● Input data:
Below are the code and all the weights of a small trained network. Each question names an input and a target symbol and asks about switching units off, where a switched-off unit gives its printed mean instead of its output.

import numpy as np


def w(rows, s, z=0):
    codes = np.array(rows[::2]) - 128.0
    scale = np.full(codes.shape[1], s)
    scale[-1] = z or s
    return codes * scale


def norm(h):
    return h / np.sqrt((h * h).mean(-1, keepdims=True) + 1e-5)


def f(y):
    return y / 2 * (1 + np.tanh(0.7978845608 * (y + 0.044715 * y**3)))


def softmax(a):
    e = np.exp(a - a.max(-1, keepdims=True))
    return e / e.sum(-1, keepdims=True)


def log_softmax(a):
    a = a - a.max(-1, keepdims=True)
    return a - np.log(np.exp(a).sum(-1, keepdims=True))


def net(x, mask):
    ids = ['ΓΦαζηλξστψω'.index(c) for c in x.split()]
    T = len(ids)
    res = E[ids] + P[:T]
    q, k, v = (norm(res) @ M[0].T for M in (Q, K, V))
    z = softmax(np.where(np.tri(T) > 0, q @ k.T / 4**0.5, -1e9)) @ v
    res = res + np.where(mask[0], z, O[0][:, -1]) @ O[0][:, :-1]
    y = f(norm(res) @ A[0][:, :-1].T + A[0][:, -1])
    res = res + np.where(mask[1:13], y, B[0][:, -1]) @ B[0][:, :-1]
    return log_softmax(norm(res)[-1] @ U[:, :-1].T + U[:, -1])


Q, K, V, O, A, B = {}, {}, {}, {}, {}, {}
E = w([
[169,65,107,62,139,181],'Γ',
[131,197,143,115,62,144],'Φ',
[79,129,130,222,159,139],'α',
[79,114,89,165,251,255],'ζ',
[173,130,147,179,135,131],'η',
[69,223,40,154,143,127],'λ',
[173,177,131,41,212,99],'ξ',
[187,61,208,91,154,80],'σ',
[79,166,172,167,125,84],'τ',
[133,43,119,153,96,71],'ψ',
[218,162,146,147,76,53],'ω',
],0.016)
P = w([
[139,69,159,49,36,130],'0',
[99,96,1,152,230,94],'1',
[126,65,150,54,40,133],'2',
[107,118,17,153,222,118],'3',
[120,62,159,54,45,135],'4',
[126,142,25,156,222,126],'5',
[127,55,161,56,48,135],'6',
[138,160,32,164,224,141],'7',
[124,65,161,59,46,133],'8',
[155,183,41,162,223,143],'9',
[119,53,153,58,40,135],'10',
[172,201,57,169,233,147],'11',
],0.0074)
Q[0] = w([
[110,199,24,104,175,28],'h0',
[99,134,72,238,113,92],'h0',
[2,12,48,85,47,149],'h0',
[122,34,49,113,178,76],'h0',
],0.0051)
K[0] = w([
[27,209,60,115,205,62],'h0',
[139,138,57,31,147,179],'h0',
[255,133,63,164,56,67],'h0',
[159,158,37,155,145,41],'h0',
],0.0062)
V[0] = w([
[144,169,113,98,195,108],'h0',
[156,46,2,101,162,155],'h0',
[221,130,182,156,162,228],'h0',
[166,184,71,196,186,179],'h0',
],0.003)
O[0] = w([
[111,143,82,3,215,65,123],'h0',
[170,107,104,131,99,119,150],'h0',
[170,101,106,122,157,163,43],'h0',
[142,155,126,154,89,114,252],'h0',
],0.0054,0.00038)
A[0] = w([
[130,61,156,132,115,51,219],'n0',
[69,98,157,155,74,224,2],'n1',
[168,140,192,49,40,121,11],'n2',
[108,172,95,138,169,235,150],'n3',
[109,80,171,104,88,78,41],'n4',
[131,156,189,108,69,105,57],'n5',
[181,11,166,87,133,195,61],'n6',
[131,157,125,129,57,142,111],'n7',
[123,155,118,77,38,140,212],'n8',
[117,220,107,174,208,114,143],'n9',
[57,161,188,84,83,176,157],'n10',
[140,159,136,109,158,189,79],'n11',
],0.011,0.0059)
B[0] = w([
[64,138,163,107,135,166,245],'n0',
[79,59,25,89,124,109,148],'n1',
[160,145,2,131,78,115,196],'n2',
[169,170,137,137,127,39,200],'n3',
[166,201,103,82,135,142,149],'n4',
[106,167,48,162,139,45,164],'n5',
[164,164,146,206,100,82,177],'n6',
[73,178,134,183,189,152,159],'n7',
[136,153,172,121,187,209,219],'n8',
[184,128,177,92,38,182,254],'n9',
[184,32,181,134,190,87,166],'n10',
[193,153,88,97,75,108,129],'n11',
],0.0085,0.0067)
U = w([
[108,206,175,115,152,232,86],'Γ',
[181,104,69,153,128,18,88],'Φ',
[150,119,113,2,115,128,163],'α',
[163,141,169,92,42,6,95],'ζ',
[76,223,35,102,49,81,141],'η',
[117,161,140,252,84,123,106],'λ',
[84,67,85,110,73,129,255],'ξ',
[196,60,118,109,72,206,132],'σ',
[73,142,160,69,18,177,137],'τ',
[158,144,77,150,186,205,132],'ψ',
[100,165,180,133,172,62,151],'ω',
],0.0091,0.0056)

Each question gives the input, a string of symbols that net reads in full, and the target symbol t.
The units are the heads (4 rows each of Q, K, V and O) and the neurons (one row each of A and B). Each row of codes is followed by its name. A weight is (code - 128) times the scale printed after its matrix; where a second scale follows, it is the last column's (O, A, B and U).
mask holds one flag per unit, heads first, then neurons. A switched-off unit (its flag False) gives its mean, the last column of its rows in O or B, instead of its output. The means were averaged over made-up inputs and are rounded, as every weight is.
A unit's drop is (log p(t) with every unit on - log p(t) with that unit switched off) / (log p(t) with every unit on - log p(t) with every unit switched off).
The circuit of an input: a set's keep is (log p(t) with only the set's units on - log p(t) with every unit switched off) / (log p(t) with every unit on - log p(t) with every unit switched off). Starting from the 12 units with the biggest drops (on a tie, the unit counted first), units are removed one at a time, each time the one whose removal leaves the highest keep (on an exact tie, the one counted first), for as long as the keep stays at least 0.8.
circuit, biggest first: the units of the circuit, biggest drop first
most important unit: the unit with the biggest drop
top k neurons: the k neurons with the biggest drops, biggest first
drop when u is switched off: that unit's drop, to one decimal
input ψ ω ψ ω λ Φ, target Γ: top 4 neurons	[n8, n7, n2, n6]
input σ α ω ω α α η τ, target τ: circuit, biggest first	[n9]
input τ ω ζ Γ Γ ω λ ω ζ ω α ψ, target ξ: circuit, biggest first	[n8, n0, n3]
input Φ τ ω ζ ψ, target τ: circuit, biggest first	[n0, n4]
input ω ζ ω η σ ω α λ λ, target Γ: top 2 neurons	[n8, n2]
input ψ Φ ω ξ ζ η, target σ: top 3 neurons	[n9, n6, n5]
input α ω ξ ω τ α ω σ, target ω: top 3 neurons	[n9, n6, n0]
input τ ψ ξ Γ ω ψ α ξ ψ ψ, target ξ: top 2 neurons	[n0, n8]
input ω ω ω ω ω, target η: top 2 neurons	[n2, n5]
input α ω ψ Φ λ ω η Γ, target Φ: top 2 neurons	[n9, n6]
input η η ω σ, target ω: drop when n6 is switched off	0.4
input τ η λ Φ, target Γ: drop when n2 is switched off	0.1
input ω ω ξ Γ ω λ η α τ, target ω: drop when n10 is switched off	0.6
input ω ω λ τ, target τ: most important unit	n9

● Your instructions: With nothing added or dropped, retype the listing above.

● Written answer:
Below are the code and all the weights of a small trained network. Each question names an input and a target symbol and asks about switching units off, where a switched-off unit gives its printed mean instead of its output.

import numpy as np


def w(rows, s, z=0):
    codes = np.array(rows[::2]) - 128.0
    scale = np.full(codes.shape[1], s)
    scale[-1] = z or s
    return codes * scale


def norm(h):
    return h / np.sqrt((h * h).mean(-1, keepdims=True) + 1e-5)


def f(y):
    return y / 2 * (1 + np.tanh(0.7978845608 * (y + 0.044715 * y**3)))


def softmax(a):
    e = np.exp(a - a.max(-1, keepdims=True))
    return e / e.sum(-1, keepdims=True)


def log_softmax(a):
    a = a - a.max(-1, keepdims=True)
    return a - np.log(np.exp(a).sum(-1, keepdims=True))


def net(x, mask):
    ids = ['ΓΦαζηλξστψω'.index(c) for c in x.split()]
    T = len(ids)
    res = E[ids] + P[:T]
    q, k, v = (norm(res) @ M[0].T for M in (Q, K, V))
    z = softmax(np.where(np.tri(T) > 0, q @ k.T / 4**0.5, -1e9)) @ v
    res = res + np.where(mask[0], z, O[0][:, -1]) @ O[0][:, :-1]
    y = f(norm(res) @ A[0][:, :-1].T + A[0][:, -1])
    res = res + np.where(mask[1:13], y, B[0][:, -1]) @ B[0][:, :-1]
    return log_softmax(norm(res)[-1] @ U[:, :-1].T + U[:, -1])


Q, K, V, O, A, B = {}, {}, {}, {}, {}, {}
E = w([
[169,65,107,62,139,181],'Γ',
[131,197,143,115,62,144],'Φ',
[79,129,130,222,159,139],'α',
[79,114,89,165,251,255],'ζ',
[173,130,147,179,135,131],'η',
[69,223,40,154,143,127],'λ',
[173,177,131,41,212,99],'ξ',
[187,61,208,91,154,80],'σ',
[79,166,172,167,125,84],'τ',
[133,43,119,153,96,71],'ψ',
[218,162,146,147,76,53],'ω',
],0.016)
P = w([
[139,69,159,49,36,130],'0',
[99,96,1,152,230,94],'1',
[126,65,150,54,40,133],'2',
[107,118,17,153,222,118],'3',
[120,62,159,54,45,135],'4',
[126,142,25,156,222,126],'5',
[127,55,161,56,48,135],'6',
[138,160,32,164,224,141],'7',
[124,65,161,59,46,133],'8',
[155,183,41,162,223,143],'9',
[119,53,153,58,40,135],'10',
[172,201,57,169,233,147],'11',
],0.0074)
Q[0] = w([
[110,199,24,104,175,28],'h0',
[99,134,72,238,113,92],'h0',
[2,12,48,85,47,149],'h0',
[122,34,49,113,178,76],'h0',
],0.0051)
K[0] = w([
[27,209,60,115,205,62],'h0',
[139,138,57,31,147,179],'h0',
[255,133,63,164,56,67],'h0',
[159,158,37,155,145,41],'h0',
],0.0062)
V[0] = w([
[144,169,113,98,195,108],'h0',
[156,46,2,101,162,155],'h0',
[221,130,182,156,162,228],'h0',
[166,184,71,196,186,179],'h0',
],0.003)
O[0] = w([
[111,143,82,3,215,65,123],'h0',
[170,107,104,131,99,119,150],'h0',
[170,101,106,122,157,163,43],'h0',
[142,155,126,154,89,114,252],'h0',
],0.0054,0.00038)
A[0] = w([
[130,61,156,132,115,51,219],'n0',
[69,98,157,155,74,224,2],'n1',
[168,140,192,49,40,121,11],'n2',
[108,172,95,138,169,235,150],'n3',
[109,80,171,104,88,78,41],'n4',
[131,156,189,108,69,105,57],'n5',
[181,11,166,87,133,195,61],'n6',
[131,157,125,129,57,142,111],'n7',
[123,155,118,77,38,140,212],'n8',
[117,220,107,174,208,114,143],'n9',
[57,161,188,84,83,176,157],'n10',
[140,159,136,109,158,189,79],'n11',
],0.011,0.0059)
B[0] = w([
[64,138,163,107,135,166,245],'n0',
[79,59,25,89,124,109,148],'n1',
[160,145,2,131,78,115,196],'n2',
[169,170,137,137,127,39,200],'n3',
[166,201,103,82,135,142,149],'n4',
[106,167,48,162,139,45,164],'n5',
[164,164,146,206,100,82,177],'n6',
[73,178,134,183,189,152,159],'n7',
[136,153,172,121,187,209,219],'n8',
[184,128,177,92,38,182,254],'n9',
[184,32,181,134,190,87,166],'n10',
[193,153,88,97,75,108,129],'n11',
],0.0085,0.0067)
U = w([
[108,206,175,115,152,232,86],'Γ',
[181,104,69,153,128,18,88],'Φ',
[150,119,113,2,115,128,163],'α',
[163,141,169,92,42,6,95],'ζ',
[76,223,35,102,49,81,141],'η',
[117,161,140,252,84,123,106],'λ',
[84,67,85,110,73,129,255],'ξ',
[196,60,118,109,72,206,132],'σ',
[73,142,160,69,18,177,137],'τ',
[158,144,77,150,186,205,132],'ψ',
[100,165,180,133,172,62,151],'ω',
],0.0091,0.0056)

Each question gives the input, a string of symbols that net reads in full, and the target symbol t.
The units are the heads (4 rows each of Q, K, V and O) and the neurons (one row each of A and B). Each row of codes is followed by its name. A weight is (code - 128) times the scale printed after its matrix; where a second scale follows, it is the last column's (O, A, B and U).
mask holds one flag per unit, heads first, then neurons. A switched-off unit (its flag False) gives its mean, the last column of its rows in O or B, instead of its output. The means were averaged over made-up inputs and are rounded, as every weight is.
A unit's drop is (log p(t) with every unit on - log p(t) with that unit switched off) / (log p(t) with every unit on - log p(t) with every unit switched off).
The circuit of an input: a set's keep is (log p(t) with only the set's units on - log p(t) with every unit switched off) / (log p(t) with every unit on - log p(t) with every unit switched off). Starting from the 12 units with the biggest drops (on a tie, the unit counted first), units are removed one at a time, each time the one whose removal leaves the highest keep (on an exact tie, the one counted first), for as long as the keep stays at least 0.8.
circuit, biggest first: the units of the circuit, biggest drop first
most important unit: the unit with the biggest drop
top k neurons: the k neurons with the biggest drops, biggest first
drop when u is switched off: that unit's drop, to one decimal
input ψ ω ψ ω λ Φ, target Γ: top 4 neurons	[n8, n7, n2, n6]
input σ α ω ω α α η τ, target τ: circuit, biggest first	[n9]
input τ ω ζ Γ Γ ω λ ω ζ ω α ψ, target ξ: circuit, biggest first	[n8, n0, n3]
input Φ τ ω ζ ψ, target τ: circuit, biggest first	[n0, n4]
input ω ζ ω η σ ω α λ λ, target Γ: top 2 neurons	[n8, n2]
input ψ Φ ω ξ ζ η, target σ: top 3 neurons	[n9, n6, n5]
input α ω ξ ω τ α ω σ, target ω: top 3 neurons	[n9, n6, n0]
input τ ψ ξ Γ ω ψ α ξ ψ ψ, target ξ: top 2 neurons	[n0, n8]
input ω ω ω ω ω, target η: top 2 neurons	[n2, n5]
input α ω ψ Φ λ ω η Γ, target Φ: top 2 neurons	[n9, n6]
input η η ω σ, target ω: drop when n6 is switched off	0.4
input τ η λ Φ, target Γ: drop when n2 is switched off	0.1
input ω ω ξ Γ ω λ η α τ, target ω: drop when n10 is switched off	0.6
input ω ω λ τ, target τ: most important unit	n9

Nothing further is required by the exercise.